## Aim of the exercise
Look through the entries below and report every line that has "differ".

## Data to use
•••••

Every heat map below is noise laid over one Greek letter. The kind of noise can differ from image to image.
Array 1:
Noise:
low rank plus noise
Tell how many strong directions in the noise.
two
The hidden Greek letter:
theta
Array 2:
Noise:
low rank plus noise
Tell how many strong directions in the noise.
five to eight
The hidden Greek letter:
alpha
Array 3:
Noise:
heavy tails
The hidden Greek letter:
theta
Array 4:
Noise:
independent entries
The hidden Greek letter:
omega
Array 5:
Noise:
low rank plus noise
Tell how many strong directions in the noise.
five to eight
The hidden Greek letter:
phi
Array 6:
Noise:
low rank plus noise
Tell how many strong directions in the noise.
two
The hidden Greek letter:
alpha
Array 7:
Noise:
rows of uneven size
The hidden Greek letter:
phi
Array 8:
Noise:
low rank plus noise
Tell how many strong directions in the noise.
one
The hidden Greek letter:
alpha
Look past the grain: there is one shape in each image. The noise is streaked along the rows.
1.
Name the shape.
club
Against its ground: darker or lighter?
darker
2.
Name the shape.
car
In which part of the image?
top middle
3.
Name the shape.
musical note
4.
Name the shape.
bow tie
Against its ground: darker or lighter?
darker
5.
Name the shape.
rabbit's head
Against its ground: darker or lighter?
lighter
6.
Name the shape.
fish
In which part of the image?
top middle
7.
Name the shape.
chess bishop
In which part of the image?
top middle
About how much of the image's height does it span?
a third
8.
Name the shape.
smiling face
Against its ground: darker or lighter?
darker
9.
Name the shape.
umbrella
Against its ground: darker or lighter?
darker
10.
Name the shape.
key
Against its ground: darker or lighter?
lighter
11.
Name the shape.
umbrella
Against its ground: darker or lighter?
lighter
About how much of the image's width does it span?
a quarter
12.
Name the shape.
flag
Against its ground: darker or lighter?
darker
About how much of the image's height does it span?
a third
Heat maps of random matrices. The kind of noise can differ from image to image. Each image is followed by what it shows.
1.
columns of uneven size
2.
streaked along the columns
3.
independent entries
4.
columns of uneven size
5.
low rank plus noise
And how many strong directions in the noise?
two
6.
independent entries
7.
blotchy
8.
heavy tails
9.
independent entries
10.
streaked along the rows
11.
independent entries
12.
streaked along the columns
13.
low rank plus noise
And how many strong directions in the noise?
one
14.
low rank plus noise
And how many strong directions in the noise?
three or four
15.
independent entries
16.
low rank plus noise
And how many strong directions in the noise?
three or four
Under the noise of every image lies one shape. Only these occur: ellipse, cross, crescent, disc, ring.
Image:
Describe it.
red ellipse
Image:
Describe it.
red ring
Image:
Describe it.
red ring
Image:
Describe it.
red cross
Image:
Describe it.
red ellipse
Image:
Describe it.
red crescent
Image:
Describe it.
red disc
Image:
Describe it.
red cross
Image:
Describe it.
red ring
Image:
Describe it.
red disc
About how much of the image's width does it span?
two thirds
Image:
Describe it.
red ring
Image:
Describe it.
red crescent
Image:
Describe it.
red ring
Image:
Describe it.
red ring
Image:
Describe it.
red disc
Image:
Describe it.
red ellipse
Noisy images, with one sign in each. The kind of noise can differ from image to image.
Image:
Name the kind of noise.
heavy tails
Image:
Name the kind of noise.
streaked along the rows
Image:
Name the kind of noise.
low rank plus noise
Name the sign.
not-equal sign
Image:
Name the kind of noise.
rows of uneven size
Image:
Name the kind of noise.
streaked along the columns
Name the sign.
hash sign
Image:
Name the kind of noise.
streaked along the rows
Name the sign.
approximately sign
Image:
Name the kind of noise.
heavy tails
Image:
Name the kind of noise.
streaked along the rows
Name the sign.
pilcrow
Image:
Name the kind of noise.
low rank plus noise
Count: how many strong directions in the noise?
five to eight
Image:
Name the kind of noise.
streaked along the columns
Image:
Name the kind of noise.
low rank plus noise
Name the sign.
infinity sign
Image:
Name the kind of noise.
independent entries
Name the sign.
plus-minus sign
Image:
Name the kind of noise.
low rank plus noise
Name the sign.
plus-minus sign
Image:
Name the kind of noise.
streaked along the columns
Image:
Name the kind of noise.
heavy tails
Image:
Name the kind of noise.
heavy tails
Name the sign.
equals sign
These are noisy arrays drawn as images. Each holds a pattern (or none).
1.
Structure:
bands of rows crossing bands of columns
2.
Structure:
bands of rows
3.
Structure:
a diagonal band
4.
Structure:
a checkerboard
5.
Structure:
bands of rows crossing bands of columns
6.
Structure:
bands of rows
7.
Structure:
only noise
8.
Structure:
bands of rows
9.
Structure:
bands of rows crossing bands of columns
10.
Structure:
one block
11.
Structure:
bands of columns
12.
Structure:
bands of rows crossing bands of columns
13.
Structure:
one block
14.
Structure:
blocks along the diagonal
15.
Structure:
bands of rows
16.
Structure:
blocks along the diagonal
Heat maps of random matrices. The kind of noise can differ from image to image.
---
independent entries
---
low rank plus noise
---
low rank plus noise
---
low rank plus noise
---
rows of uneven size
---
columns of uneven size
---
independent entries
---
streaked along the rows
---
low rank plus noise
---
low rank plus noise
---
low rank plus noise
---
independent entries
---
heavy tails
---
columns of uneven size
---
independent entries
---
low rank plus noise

•••••

## Answer below
Every heat map below is noise laid over one Greek letter. The kind of noise can differ from image to image.
Heat maps of random matrices. The kind of noise can differ from image to image. Each image is followed by what it shows.
Noisy images, with one sign in each. The kind of noise can differ from image to image.
Heat maps of random matrices. The kind of noise can differ from image to image.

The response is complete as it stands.